Work required → Each line that includes the word "return" should be copied from the records.

[[ Dataset content, beginning ]]

Below is a small trained network, with its code and all its weights. Each question gives an input and a class and asks what happens when units are switched off, that is, made to give their printed mean instead of their output.

import numpy as np


def w(rows, s, z=0):
    codes = np.array(rows[::2]) - 128.0
    scale = np.full(codes.shape[1], s)
    scale[-1] = z or s
    return codes * scale


def f(y):
    return y / 2 * (1 + np.tanh(0.7978845608 * (y + 0.044715 * y**3)))


def log_softmax(a):
    a = a - a.max(-1, keepdims=True)
    return a - np.log(np.exp(a).sum(-1, keepdims=True))


def net(x, mask):
    res = np.array(x, float).reshape(1, 5) / 4 @ E
    y = f(res @ A[0][:, :-1].T + A[0][:, -1])
    res = res + np.where(mask, y, B[0][:, -1]) @ B[0][:, :-1]
    return log_softmax(res[-1] @ U[:, :-1].T + U[:, -1])


A, B = {}, {}
E = w([
[185,113,173,98,142,165,95,225,66,57,178],'x0',
[140,94,186,133,135,104,141,165,57,95,100],'x1',
[248,173,154,221,73,150,38,123,142,134,85],'x2',
[185,197,183,147,140,151,211,86,123,127,135],'x3',
[131,105,110,83,151,101,89,90,61,158,192],'x4',
],0.013)
A[0] = w([
[79,143,107,175,151,186,103,114,212,122,100,117],'N0',
[136,138,107,155,144,142,105,155,121,155,127,2],'N1',
[144,96,109,79,109,114,102,230,68,103,195,141],'N2',
[96,139,12,164,84,144,134,58,210,179,89,206],'N3',
[70,138,102,67,141,89,140,102,133,204,169,191],'N4',
[42,76,80,97,197,129,183,161,154,155,138,151],'N5',
[125,171,139,137,178,137,145,48,179,139,112,51],'N6',
[64,76,95,164,127,101,92,100,169,212,105,99],'N7',
[124,63,160,32,122,128,125,159,88,69,176,191],'N8',
[194,160,165,171,101,145,167,185,172,101,78,172],'N9',
],0.011,0.0094)
B[0] = w([
[104,195,128,88,112,142,121,183,196,121,91,178],'N0',
[100,122,160,147,197,106,135,162,158,59,70,126],'N1',
[122,62,108,158,152,188,55,174,83,127,159,205],'N2',
[68,136,109,140,85,153,113,114,246,191,113,250],'N3',
[120,141,89,116,123,131,192,51,112,153,140,211],'N4',
[41,161,114,123,192,64,145,139,137,100,139,218],'N5',
[171,171,133,134,121,146,109,134,126,148,168,164],'N6',
[112,53,87,149,83,77,104,69,139,164,84,193],'N7',
[106,81,94,113,179,129,102,159,28,7,134,214],'N8',
[172,152,194,151,147,177,169,157,123,99,90,205],'N9',
],0.012,0.023)
U = w([
[79,76,84,161,70,79,80,69,167,183,72,109],'0',
[160,57,114,99,113,180,12,197,54,76,176,158],'1',
[178,186,112,97,135,163,173,36,128,196,251,173],'2',
[52,93,92,24,191,68,170,128,78,74,150,32],'3',
[216,162,234,195,123,127,186,125,51,89,43,254],'4',
[96,177,130,110,100,197,143,195,212,140,93,22],'5',
],0.012,0.0078)

Each question gives the input, the list of numbers given to net, and the class t.
The units are the neurons (one row each of A and B). Each row of codes is followed by its name. A weight is (code - 128) times the scale printed after its matrix; where a second scale follows, it is the last column's (A, B and U).
mask holds one flag per neuron, in row order. A switched-off neuron (its flag False) gives its mean, the last column of its row in B, instead of its output. The means were averaged over made-up inputs and are rounded, as every weight is.
A unit's drop is (log p(t) with every unit on - log p(t) with that unit switched off) / (log p(t) with every unit on - log p(t) with every unit switched off).
The circuit of an input: a set's keep is (log p(t) with only the set's units on - log p(t) with every unit switched off) / (log p(t) with every unit on - log p(t) with every unit switched off). Starting from all 10 units, units are removed one at a time, each time the one whose removal leaves the highest keep (on an exact tie, the one counted first), for as long as the keep stays at least 0.8.
units of the circuit, in order: the units of the circuit, biggest drop first
k most important neurons: the k neurons with the biggest drops, biggest first
drop of u: that unit's drop, to one decimal
input [-5,-6,-6,7,-2], class 2: units of the circuit, in order => (N6)
input [8,-5,-1,2,-8], class 4: units of the circuit, in order => (N9 N3)
input [3,0,-3,8,1], class 4: units of the circuit, in order => (N5 N3)
input [4,7,-6,2,-7], class 1: units of the circuit, in order => (N2 N4)
input [-3,-6,-5,0,6], class 0: 2 most important neurons => (N3 N7)
input [-4,3,6,4,-4], class 4: 3 most important neurons => (N9 N5 N2)
input [-1,-8,-5,-6,3], class 0: 2 most important neurons => (N3 N7)
input [-7,-8,0,8,0], class 5: 3 most important neurons => (N3 N0 N6)
input [7,-6,-5,-7,7], class 1: 2 most important neurons => (N2 N8)
input [4,1,6,-5,-7], class 4: 2 most important neurons => (N3 N9)
input [-7,2,-8,-4,1], class 0: 3 most important neurons => (N7 N3 N9)
input [-7,-3,-8,8,-3], class 2: 2 most important neurons => (N6 N4)
input [0,5,-1,4,4], class 1: 2 most important neurons => (N5 N4)
input [-2,8,1,-4,-8], class 4: units of the circuit, in order => (N3)
input [-8,8,8,-3,-5], class 5: 2 most important neurons => (N9 N0)
input [-6,-3,5,7,6], class 2: 2 most important neurons => (N6 N7)
input [-4,8,0,1,0], class 4: drop of N3 => 0.6
input [-2,5,0,-5,1], class 1: drop of N3 => 1.2
input [2,-8,-2,4,7], class 2: drop of N4 => 0.1
input [8,-1,-7,-2,4], class 1: units of the circuit, in order => (N2)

[[ Dataset content, end ]]

Answer to this problem →
    return codes * scale
    return y / 2 * (1 + np.tanh(0.7978845608 * (y + 0.044715 * y**3)))
    return a - np.log(np.exp(a).sum(-1, keepdims=True))
    return log_softmax(res[-1] @ U[:, :-1].T + U[:, -1])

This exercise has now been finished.